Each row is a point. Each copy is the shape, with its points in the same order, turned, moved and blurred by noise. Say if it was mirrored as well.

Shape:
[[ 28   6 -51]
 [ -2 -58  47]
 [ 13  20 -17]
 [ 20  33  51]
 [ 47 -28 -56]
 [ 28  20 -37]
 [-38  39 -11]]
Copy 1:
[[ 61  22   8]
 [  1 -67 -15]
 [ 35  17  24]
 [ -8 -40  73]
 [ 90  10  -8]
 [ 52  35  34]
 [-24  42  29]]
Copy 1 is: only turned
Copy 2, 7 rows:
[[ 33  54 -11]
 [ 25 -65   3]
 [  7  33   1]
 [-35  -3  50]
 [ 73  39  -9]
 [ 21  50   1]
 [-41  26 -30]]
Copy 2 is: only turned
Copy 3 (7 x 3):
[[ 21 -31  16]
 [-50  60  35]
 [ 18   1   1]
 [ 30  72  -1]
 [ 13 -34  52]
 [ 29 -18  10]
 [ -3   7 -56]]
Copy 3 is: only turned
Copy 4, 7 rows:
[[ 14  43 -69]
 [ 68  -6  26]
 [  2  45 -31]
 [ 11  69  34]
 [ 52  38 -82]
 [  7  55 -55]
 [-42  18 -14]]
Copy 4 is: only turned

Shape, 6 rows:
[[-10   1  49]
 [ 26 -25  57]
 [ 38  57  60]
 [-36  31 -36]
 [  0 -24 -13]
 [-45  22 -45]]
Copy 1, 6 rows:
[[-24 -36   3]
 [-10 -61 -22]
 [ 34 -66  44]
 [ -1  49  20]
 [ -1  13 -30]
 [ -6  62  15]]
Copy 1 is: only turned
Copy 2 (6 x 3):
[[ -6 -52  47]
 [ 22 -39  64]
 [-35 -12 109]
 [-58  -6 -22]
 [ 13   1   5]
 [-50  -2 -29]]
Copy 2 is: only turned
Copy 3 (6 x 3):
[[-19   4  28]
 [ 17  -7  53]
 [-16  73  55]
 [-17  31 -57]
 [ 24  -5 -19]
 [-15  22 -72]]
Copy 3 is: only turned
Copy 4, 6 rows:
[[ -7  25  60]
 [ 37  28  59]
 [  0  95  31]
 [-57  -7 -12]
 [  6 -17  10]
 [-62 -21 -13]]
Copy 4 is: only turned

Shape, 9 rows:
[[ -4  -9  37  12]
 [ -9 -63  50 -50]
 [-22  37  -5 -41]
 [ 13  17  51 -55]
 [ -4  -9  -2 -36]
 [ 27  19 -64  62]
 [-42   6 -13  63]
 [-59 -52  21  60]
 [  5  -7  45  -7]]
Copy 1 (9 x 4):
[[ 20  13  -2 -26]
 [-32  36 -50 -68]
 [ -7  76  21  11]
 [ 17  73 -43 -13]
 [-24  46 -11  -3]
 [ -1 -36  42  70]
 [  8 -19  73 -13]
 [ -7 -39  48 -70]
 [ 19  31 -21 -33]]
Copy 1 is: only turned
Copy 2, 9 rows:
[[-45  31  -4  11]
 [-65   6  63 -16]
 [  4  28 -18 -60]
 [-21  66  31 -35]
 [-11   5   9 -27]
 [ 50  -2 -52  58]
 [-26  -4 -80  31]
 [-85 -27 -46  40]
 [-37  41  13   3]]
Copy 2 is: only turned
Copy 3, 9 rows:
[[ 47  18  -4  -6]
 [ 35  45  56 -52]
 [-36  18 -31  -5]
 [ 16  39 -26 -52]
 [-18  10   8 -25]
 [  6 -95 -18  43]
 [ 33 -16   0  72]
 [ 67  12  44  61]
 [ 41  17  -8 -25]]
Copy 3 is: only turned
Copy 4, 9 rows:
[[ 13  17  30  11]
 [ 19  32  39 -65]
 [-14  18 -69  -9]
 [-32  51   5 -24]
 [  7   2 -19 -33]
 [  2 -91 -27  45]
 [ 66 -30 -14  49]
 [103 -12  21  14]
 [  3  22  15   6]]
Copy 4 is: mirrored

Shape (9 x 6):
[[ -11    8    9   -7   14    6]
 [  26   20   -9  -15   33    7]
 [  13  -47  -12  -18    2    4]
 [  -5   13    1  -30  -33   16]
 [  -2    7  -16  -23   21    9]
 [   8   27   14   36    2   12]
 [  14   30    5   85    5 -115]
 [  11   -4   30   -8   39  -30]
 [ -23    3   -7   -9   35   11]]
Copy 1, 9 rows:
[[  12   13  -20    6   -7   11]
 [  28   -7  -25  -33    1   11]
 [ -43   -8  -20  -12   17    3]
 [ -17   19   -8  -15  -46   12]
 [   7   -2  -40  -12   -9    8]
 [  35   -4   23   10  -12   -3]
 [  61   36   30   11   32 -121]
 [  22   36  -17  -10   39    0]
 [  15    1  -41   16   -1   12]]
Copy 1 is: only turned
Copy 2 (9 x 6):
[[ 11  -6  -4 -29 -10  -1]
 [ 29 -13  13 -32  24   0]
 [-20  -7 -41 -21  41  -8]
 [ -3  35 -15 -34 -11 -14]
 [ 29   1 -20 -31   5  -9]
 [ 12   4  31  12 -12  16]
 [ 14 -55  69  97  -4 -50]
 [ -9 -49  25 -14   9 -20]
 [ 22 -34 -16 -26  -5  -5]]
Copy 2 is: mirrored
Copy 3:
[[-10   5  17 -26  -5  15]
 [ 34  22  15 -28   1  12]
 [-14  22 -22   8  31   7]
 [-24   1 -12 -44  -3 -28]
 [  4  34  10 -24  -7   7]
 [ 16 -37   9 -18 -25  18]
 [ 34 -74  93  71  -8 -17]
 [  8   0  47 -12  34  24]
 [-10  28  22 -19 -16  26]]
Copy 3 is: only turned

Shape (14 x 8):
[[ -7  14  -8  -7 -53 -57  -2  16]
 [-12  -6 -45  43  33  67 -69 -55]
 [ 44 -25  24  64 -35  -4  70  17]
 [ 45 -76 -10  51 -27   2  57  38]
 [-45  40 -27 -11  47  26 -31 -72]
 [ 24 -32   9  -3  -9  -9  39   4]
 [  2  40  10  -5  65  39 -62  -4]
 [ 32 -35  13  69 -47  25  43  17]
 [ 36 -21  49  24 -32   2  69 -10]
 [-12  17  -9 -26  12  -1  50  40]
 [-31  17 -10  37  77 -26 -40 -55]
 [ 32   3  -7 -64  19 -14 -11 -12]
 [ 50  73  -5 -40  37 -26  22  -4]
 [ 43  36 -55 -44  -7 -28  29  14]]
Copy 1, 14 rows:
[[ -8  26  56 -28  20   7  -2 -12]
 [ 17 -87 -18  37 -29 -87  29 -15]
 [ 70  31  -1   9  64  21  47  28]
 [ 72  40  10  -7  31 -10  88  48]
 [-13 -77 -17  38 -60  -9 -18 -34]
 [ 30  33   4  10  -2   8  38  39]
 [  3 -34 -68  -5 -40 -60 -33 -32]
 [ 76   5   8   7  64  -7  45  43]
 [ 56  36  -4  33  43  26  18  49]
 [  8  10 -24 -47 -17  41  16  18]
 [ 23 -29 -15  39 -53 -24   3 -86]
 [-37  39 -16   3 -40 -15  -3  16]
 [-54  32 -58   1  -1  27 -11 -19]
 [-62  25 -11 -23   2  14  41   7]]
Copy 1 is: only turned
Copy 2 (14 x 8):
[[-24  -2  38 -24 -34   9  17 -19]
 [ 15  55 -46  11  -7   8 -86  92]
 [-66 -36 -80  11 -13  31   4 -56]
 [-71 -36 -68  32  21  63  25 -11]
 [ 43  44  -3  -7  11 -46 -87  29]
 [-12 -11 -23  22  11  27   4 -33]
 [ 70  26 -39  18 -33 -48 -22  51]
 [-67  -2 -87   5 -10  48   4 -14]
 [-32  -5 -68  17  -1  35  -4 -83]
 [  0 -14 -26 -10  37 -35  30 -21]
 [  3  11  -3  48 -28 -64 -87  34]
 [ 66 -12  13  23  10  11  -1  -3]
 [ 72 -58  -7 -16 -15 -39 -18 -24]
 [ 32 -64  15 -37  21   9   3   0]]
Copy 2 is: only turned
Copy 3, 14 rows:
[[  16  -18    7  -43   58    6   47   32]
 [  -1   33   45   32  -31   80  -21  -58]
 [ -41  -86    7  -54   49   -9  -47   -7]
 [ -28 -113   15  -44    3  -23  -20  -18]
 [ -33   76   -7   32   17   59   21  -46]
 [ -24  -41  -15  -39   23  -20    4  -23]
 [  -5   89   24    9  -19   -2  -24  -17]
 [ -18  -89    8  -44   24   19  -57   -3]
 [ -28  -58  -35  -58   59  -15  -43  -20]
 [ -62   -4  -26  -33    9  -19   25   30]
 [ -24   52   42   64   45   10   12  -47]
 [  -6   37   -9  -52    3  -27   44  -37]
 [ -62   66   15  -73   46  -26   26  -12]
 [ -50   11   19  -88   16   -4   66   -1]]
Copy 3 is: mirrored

★ ★ ★

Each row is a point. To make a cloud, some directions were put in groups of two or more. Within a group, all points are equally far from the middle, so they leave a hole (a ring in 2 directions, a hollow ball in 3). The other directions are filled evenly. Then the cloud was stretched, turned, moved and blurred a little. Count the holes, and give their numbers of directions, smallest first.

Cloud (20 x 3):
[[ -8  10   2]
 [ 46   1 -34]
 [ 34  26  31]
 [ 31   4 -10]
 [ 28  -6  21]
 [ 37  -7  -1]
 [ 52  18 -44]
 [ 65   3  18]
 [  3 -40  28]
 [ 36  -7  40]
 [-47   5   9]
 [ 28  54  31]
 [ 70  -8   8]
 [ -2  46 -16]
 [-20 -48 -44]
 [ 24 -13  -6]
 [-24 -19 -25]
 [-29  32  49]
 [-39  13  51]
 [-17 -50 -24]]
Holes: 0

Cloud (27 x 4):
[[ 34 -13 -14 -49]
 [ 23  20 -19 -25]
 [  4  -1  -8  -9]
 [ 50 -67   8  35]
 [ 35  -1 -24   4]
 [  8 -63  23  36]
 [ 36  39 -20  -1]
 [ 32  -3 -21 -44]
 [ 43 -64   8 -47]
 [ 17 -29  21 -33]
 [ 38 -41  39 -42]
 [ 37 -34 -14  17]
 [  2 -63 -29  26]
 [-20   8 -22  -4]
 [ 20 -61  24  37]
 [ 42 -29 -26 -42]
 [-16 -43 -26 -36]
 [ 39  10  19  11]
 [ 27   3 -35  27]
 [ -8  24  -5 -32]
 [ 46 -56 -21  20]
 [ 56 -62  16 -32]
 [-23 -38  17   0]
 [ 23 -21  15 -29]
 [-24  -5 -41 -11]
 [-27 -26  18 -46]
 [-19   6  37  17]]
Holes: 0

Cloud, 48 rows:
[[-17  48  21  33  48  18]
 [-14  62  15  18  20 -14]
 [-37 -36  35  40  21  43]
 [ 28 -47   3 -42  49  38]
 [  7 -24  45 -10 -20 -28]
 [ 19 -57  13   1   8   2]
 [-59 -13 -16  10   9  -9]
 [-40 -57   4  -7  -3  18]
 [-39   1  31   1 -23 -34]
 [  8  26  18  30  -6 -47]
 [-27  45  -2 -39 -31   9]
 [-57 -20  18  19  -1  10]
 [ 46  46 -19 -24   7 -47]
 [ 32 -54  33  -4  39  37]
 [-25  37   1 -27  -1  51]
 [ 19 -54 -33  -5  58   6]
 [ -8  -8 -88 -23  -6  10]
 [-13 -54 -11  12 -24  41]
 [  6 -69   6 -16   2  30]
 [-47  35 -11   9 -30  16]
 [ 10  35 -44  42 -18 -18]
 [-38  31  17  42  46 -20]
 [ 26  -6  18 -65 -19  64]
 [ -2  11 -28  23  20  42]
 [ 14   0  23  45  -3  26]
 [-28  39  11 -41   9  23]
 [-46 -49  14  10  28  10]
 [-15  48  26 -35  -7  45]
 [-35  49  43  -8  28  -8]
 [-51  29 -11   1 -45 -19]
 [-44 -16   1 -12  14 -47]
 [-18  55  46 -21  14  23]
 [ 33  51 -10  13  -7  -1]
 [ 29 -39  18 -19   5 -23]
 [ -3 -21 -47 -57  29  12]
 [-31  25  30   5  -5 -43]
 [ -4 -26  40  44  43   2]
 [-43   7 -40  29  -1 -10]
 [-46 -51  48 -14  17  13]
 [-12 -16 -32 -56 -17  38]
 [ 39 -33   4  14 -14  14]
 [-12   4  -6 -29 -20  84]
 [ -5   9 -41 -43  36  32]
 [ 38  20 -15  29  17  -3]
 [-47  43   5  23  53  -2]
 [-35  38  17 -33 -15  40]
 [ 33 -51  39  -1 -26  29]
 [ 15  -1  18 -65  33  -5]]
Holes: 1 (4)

★ ★ ★

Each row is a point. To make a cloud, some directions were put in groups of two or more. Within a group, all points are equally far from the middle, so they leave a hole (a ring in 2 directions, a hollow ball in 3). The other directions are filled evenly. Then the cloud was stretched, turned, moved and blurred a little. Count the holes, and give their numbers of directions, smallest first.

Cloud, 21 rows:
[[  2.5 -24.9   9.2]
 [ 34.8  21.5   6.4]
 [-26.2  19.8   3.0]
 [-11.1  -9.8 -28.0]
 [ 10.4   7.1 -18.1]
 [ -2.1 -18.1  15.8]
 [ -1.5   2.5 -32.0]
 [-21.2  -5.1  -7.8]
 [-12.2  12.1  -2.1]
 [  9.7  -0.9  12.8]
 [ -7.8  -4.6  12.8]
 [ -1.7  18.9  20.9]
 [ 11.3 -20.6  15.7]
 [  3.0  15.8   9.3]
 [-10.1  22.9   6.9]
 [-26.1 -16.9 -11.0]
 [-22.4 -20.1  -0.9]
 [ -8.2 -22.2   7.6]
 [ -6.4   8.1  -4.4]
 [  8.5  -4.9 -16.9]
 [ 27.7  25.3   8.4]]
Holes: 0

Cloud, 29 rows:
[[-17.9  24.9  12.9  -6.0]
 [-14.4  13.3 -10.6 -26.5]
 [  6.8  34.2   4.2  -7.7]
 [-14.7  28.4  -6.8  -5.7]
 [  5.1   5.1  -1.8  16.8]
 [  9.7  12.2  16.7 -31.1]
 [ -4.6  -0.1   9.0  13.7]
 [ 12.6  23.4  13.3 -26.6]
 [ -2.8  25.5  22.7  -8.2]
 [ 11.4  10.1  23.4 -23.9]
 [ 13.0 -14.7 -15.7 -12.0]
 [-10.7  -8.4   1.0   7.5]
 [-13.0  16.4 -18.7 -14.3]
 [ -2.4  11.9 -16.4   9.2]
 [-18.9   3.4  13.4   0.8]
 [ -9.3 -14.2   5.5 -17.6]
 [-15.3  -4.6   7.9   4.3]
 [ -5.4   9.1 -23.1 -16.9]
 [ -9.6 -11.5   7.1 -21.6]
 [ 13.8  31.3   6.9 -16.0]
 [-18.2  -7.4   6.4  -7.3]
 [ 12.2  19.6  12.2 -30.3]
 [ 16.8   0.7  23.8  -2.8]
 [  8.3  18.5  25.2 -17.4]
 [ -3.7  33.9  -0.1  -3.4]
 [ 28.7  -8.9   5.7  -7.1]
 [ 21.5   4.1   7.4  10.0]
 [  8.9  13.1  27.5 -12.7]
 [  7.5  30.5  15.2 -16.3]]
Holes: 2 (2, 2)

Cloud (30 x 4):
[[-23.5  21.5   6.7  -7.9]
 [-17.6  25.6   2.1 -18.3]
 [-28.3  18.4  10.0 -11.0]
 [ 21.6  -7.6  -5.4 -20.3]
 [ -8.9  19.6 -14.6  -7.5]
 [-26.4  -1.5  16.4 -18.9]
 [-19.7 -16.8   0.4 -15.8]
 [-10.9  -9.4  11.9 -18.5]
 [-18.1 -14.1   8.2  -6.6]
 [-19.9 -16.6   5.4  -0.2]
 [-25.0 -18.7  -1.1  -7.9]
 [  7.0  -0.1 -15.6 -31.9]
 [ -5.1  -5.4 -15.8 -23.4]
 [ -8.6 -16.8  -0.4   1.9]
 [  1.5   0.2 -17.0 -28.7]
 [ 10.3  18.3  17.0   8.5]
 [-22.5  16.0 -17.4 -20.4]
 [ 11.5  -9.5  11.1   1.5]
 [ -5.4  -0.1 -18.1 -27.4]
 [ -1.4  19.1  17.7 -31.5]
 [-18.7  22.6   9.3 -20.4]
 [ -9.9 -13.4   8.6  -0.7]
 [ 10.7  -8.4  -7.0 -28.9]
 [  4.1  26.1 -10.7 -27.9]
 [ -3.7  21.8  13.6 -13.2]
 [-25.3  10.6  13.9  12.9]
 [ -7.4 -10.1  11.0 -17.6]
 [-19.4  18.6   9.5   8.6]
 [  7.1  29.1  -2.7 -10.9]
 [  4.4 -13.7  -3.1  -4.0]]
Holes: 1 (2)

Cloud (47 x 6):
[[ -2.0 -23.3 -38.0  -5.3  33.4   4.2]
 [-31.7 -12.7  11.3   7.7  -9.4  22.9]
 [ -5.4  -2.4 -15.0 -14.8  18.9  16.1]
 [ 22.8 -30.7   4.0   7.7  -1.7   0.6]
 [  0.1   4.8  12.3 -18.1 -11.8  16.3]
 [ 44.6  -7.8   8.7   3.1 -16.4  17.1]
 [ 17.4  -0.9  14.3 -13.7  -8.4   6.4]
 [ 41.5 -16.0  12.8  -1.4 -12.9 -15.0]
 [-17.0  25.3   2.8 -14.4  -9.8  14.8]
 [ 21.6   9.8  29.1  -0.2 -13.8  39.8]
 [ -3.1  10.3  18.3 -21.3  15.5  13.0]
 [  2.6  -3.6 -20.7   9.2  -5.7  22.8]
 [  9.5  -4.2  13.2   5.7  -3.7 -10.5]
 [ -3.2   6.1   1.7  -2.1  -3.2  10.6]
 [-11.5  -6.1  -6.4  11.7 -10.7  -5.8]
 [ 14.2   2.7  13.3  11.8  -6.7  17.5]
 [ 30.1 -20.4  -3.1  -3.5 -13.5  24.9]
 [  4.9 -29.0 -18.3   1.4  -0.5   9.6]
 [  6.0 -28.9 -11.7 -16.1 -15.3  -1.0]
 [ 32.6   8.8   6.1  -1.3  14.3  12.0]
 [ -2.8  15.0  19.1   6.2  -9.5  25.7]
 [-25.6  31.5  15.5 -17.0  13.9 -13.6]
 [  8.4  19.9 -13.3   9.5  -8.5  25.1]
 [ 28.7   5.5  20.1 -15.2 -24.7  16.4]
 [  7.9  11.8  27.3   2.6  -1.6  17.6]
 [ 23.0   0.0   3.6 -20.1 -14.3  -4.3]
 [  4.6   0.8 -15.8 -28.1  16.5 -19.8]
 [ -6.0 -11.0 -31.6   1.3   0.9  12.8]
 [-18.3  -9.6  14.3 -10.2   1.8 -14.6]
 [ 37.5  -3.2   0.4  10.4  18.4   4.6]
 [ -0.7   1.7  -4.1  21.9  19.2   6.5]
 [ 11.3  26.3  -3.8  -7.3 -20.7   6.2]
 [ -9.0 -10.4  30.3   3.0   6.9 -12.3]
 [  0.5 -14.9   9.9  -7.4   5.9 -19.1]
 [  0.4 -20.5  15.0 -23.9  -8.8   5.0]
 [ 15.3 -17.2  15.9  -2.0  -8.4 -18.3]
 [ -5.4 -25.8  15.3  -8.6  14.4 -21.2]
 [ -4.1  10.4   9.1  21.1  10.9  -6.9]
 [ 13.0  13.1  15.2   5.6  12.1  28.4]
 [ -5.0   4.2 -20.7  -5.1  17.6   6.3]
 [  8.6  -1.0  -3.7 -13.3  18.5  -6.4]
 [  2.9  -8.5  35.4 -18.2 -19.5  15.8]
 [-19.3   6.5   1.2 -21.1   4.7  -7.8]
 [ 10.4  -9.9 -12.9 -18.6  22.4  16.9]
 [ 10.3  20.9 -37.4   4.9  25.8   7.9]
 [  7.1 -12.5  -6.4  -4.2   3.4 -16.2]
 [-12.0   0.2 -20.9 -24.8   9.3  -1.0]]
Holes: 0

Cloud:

★ ★ ★

Problem description :: Take from the material above the lines running from the one with "Each row is a point. Each" through the one with "[-35 -12 109]", and repeat them exactly, with nothing else.

Solution for this exercise ::
Each row is a point. Each copy is the shape, with its points in the same order, turned, moved and blurred by noise. Say if it was mirrored as well.

Shape:
[[ 28   6 -51]
 [ -2 -58  47]
 [ 13  20 -17]
 [ 20  33  51]
 [ 47 -28 -56]
 [ 28  20 -37]
 [-38  39 -11]]
Copy 1:
[[ 61  22   8]
 [  1 -67 -15]
 [ 35  17  24]
 [ -8 -40  73]
 [ 90  10  -8]
 [ 52  35  34]
 [-24  42  29]]
Copy 1 is: only turned
Copy 2, 7 rows:
[[ 33  54 -11]
 [ 25 -65   3]
 [  7  33   1]
 [-35  -3  50]
 [ 73  39  -9]
 [ 21  50   1]
 [-41  26 -30]]
Copy 2 is: only turned
Copy 3 (7 x 3):
[[ 21 -31  16]
 [-50  60  35]
 [ 18   1   1]
 [ 30  72  -1]
 [ 13 -34  52]
 [ 29 -18  10]
 [ -3   7 -56]]
Copy 3 is: only turned
Copy 4, 7 rows:
[[ 14  43 -69]
 [ 68  -6  26]
 [  2  45 -31]
 [ 11  69  34]
 [ 52  38 -82]
 [  7  55 -55]
 [-42  18 -14]]
Copy 4 is: only turned

Shape, 6 rows:
[[-10   1  49]
 [ 26 -25  57]
 [ 38  57  60]
 [-36  31 -36]
 [  0 -24 -13]
 [-45  22 -45]]
Copy 1, 6 rows:
[[-24 -36   3]
 [-10 -61 -22]
 [ 34 -66  44]
 [ -1  49  20]
 [ -1  13 -30]
 [ -6  62  15]]
Copy 1 is: only turned
Copy 2 (6 x 3):
[[ -6 -52  47]
 [ 22 -39  64]
 [-35 -12 109]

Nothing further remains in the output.